Go through the records and extract every line with the word "that".

>>>

Below is a small trained network, with its code and all its weights. Each question gives an input and a target symbol and asks what happens when units are switched off, that is, made to give their printed mean instead of their output.

import numpy as np


def w(rows, s, z=0):
    codes = np.array(rows[::2]) - 128.0
    scale = np.full(codes.shape[1], s)
    scale[-1] = z or s
    return codes * scale


def f(y):
    return y / 2 * (1 + np.tanh(0.7978845608 * (y + 0.044715 * y**3)))


def softmax(a):
    e = np.exp(a - a.max(-1, keepdims=True))
    return e / e.sum(-1, keepdims=True)


def log_softmax(a):
    a = a - a.max(-1, keepdims=True)
    return a - np.log(np.exp(a).sum(-1, keepdims=True))


def net(x, mask):
    ids = ['αδημξπσφω'.index(c) for c in x.split()]
    T = len(ids)
    res = E[ids] + P[:T]
    u = 0
    for l in range(3):
        r = res
        for j in range(2):
            rows = slice(2 * j, 2 * j + 2)
            q, k, v = (r @ M[l][rows].T for M in (Q, K, V))
            z = softmax(np.where(np.tri(T) > 0, q @ k.T / 2**0.5, -1e9)) @ v
            o = O[l][rows]
            res = res + np.where(mask[u + j], z, o[:, -1]) @ o[:, :-1]
        u += 2
        y = f(res @ A[l][:, :-1].T + A[l][:, -1])
        res = res + np.where(mask[u : u + 4], y, B[l][:, -1]) @ B[l][:, :-1]
        u += 4
    return log_softmax(res[-1] @ U[:, :-1].T + U[:, -1])


Q, K, V, O, A, B = {}, {}, {}, {}, {}, {}
E = w([
[128,141,63,196,119,171,148,191,172,79,159],'α',
[147,134,113,153,80,254,127,117,193,159,63],'δ',
[105,81,116,138,135,104,177,120,89,193,74],'η',
[126,140,205,199,148,98,70,120,143,87,58],'μ',
[184,121,126,62,95,58,105,131,210,185,89],'ξ',
[85,145,120,189,116,176,125,37,134,37,167],'π',
[99,123,129,109,170,184,65,175,139,62,80],'σ',
[70,77,139,141,55,122,61,102,115,157,134],'φ',
[119,199,168,117,118,181,164,112,125,146,150],'ω',
],0.018)
P = w([
[2,255,110,55,100,45,216,190,145,103,116],'0',
[245,67,126,151,125,153,86,53,123,164,133],'1',
[198,76,138,166,129,129,146,97,161,144,163],'2',
[157,80,138,174,124,116,175,113,167,123,169],'3',
[147,70,148,186,120,136,189,127,207,115,171],'4',
[135,88,154,195,94,118,206,132,204,95,180],'5',
],0.0055)
Q[0] = w([
[135,148,101,90,151,115,113,97,88,157,144],'L0H0',
[128,141,152,103,124,169,148,136,102,125,154],'L0H0',
[84,119,153,166,11,134,131,114,184,158,109],'L0H1',
[105,112,138,112,146,137,141,120,124,137,129],'L0H1',
],0.012)
K[0] = w([
[214,127,228,136,118,93,68,76,168,86,149],'L0H0',
[117,79,166,151,171,192,118,127,48,145,184],'L0H0',
[61,131,76,91,205,84,254,111,50,154,42],'L0H1',
[197,109,113,80,115,161,143,117,131,166,126],'L0H1',
],0.0058)
V[0] = w([
[170,103,181,117,151,122,86,47,143,71,132],'L0H0',
[161,149,128,188,90,185,2,147,140,108,193],'L0H0',
[92,95,149,129,196,106,169,173,82,172,101],'L0H1',
[145,13,106,189,251,155,148,38,122,215,124],'L0H1',
],0.0053)
O[0] = w([
[170,110,217,70,64,73,157,115,153,125,72,89],'L0H0',
[254,113,143,105,99,200,74,131,43,179,82,162],'L0H0',
[63,171,86,160,144,60,189,139,88,128,82,131],'L0H1',
[203,125,181,130,80,72,203,169,53,67,101,2],'L0H1',
],0.0069,0.0026)
A[0] = w([
[120,17,105,169,184,129,129,142,120,176,183,254],'L0N0',
[113,147,143,105,161,201,97,99,118,50,169,66],'L0N1',
[115,213,125,48,160,114,183,120,168,157,254,174],'L0N2',
[173,96,153,161,93,67,200,159,20,97,137,51],'L0N3',
],0.0066,0.00093)
B[0] = w([
[157,155,137,146,17,88,93,113,39,71,105,253],'L0N0',
[140,82,148,119,121,103,186,118,160,48,39,223],'L0N1',
[160,121,116,85,219,175,168,79,106,110,255,156],'L0N2',
[174,125,89,133,248,127,243,173,166,170,80,192],'L0N3',
],0.0078,0.0027)
Q[1] = w([
[180,129,126,147,167,106,255,158,126,126,63],'L1H0',
[103,143,140,120,122,96,149,130,128,186,148],'L1H0',
[134,82,106,145,156,28,194,135,97,151,135],'L1H1',
[145,167,178,186,154,201,162,140,151,74,132],'L1H1',
],0.0095)
K[1] = w([
[88,188,27,126,194,136,162,142,164,156,124],'L1H0',
[133,102,110,130,107,104,156,118,96,174,106],'L1H0',
[43,255,113,97,143,120,114,95,171,134,154],'L1H1',
[152,124,121,168,188,180,188,143,83,137,82],'L1H1',
],0.0096)
V[1] = w([
[143,99,46,97,213,45,99,177,247,58,181],'L1H0',
[198,129,120,88,39,210,49,177,198,105,55],'L1H0',
[213,202,172,166,159,236,101,123,205,5,205],'L1H1',
[166,4,63,110,78,195,64,91,93,72,229],'L1H1',
],0.0039)
O[1] = w([
[123,183,62,91,41,86,180,68,203,98,75,77],'L1H0',
[155,139,57,46,177,134,175,68,105,218,172,200],'L1H0',
[97,209,127,80,110,176,89,90,54,244,49,124],'L1H1',
[106,204,107,58,50,3,138,203,124,61,116,252],'L1H1',
],0.0063,0.0022)
A[1] = w([
[77,192,159,138,132,83,37,122,80,223,55,103],'L1N0',
[200,90,139,109,107,153,124,53,70,253,109,131],'L1N1',
[183,54,221,141,210,149,98,63,126,83,116,200],'L1N2',
[159,105,172,120,138,82,195,185,77,119,127,6],'L1N3',
],0.0059,0.0018)
B[1] = w([
[115,168,246,135,100,98,129,253,161,117,128,242],'L1N0',
[32,121,227,198,131,155,207,109,181,151,172,252],'L1N1',
[222,140,88,203,76,184,86,135,162,136,103,233],'L1N2',
[75,93,26,87,115,120,129,233,115,92,150,158],'L1N3',
],0.0067,0.0039)
Q[2] = w([
[203,68,97,183,99,126,254,231,182,97,83],'L2H0',
[159,206,66,169,99,133,116,128,130,125,116],'L2H0',
[93,81,163,70,137,97,122,156,77,215,223],'L2H1',
[73,99,149,98,113,125,29,104,104,141,193],'L2H1',
],0.0072)
K[2] = w([
[2,162,23,133,219,130,148,163,72,108,82],'L2H0',
[196,183,79,181,108,155,131,134,86,124,105],'L2H0',
[85,166,118,80,104,154,42,76,204,161,193],'L2H1',
[158,81,176,113,91,146,41,183,124,139,238],'L2H1',
],0.0073)
V[2] = w([
[38,151,254,24,248,89,113,170,182,105,97],'L2H0',
[74,122,249,164,141,3,188,94,62,216,80],'L2H0',
[29,77,126,205,209,126,220,110,162,176,219],'L2H1',
[162,163,248,181,55,216,209,50,95,246,61],'L2H1',
],0.0044)
O[2] = w([
[139,63,221,28,226,37,120,161,205,52,217,242],'L2H0',
[76,102,166,99,213,185,161,88,48,85,91,250],'L2H0',
[58,68,148,154,112,94,135,88,55,190,254,252],'L2H1',
[70,179,65,152,198,55,99,98,152,214,111,175],'L2H1',
],0.007,0.002)
A[2] = w([
[118,44,60,100,172,25,160,176,136,164,132,166],'L2N0',
[96,78,253,114,188,140,196,78,106,77,173,16],'L2N1',
[137,203,117,73,151,116,205,88,66,170,154,6],'L2N2',
[87,150,129,24,106,182,125,206,147,153,70,151],'L2N3',
],0.0063,0.0021)
B[2] = w([
[227,140,208,104,83,133,181,105,125,94,140,202],'L2N0',
[116,161,41,58,121,89,69,144,128,130,127,254],'L2N1',
[198,179,94,142,118,210,99,161,80,69,166,144],'L2N2',
[107,1,80,154,187,155,98,129,96,169,117,200],'L2N3',
],0.0078,0.0069)
U = w([
[158,193,11,170,64,61,118,234,157,185,159,58],'α',
[162,201,98,100,180,154,98,125,46,132,204,175],'δ',
[47,68,159,112,6,63,49,141,51,148,171,252],'η',
[52,66,119,186,124,171,182,122,144,234,173,35],'μ',
[62,201,136,112,79,131,191,2,127,49,53,129],'ξ',
[150,65,48,68,191,125,79,177,129,122,97,109],'π',
[229,114,134,98,104,65,140,89,172,191,195,110],'σ',
[188,123,173,142,94,191,191,183,92,91,133,119],'φ',
[112,247,207,193,152,75,110,229,191,108,124,115],'ω',
],0.0051,0.0033)

Each question gives the input, a string of symbols that net reads in full, and the target symbol t.
The units are the heads (2 rows each of Q, K, V and O) and the neurons (one row each of A and B). Each row of codes is followed by its name. A weight is (code - 128) times the scale printed after its matrix; where a second scale follows, it is the last column's (O, A, B and U).
mask holds one flag per unit, layer by layer, with each layer's heads first. A switched-off unit (its flag False) gives its mean, the last column of its rows in O or B, instead of its output. The means were averaged over made-up inputs and are rounded, as every weight is.
A unit's drop is (log p(t) with every unit on - log p(t) with that unit switched off) / (log p(t) with every unit on - log p(t) with every unit switched off).
The circuit of an input: a set's keep is (log p(t) with only the set's units on - log p(t) with every unit switched off) / (log p(t) with every unit on - log p(t) with every unit switched off). Starting from the 12 units with the biggest drops (on a tie, the unit counted first), units are removed one at a time, each time the one whose removal leaves the highest keep (on an exact tie, the one counted first), for as long as the keep stays at least 0.8.
circuit, biggest first: the units of the circuit, biggest drop first
top k neurons: the k neurons with the biggest drops, biggest first
k most important neurons of layer l: the k neurons of layer l with the biggest drops, biggest first
input φ μ η α, target φ: top 3 neurons => [L1N3; L0N3; L1N1]
input π μ φ φ η α, target π: top 3 neurons => [L0N3; L2N1; L1N3]
input σ σ ξ φ ξ η, target σ: circuit, biggest first => [L2N0; L2H0; L0H1]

<<<

Response area:
Below is a small trained network, with its code and all its weights. Each question gives an input and a target symbol and asks what happens when units are switched off, that is, made to give their printed mean instead of their output.
Each question gives the input, a string of symbols that net reads in full, and the target symbol t.
A unit's drop is (log p(t) with every unit on - log p(t) with that unit switched off) / (log p(t) with every unit on - log p(t) with every unit switched off).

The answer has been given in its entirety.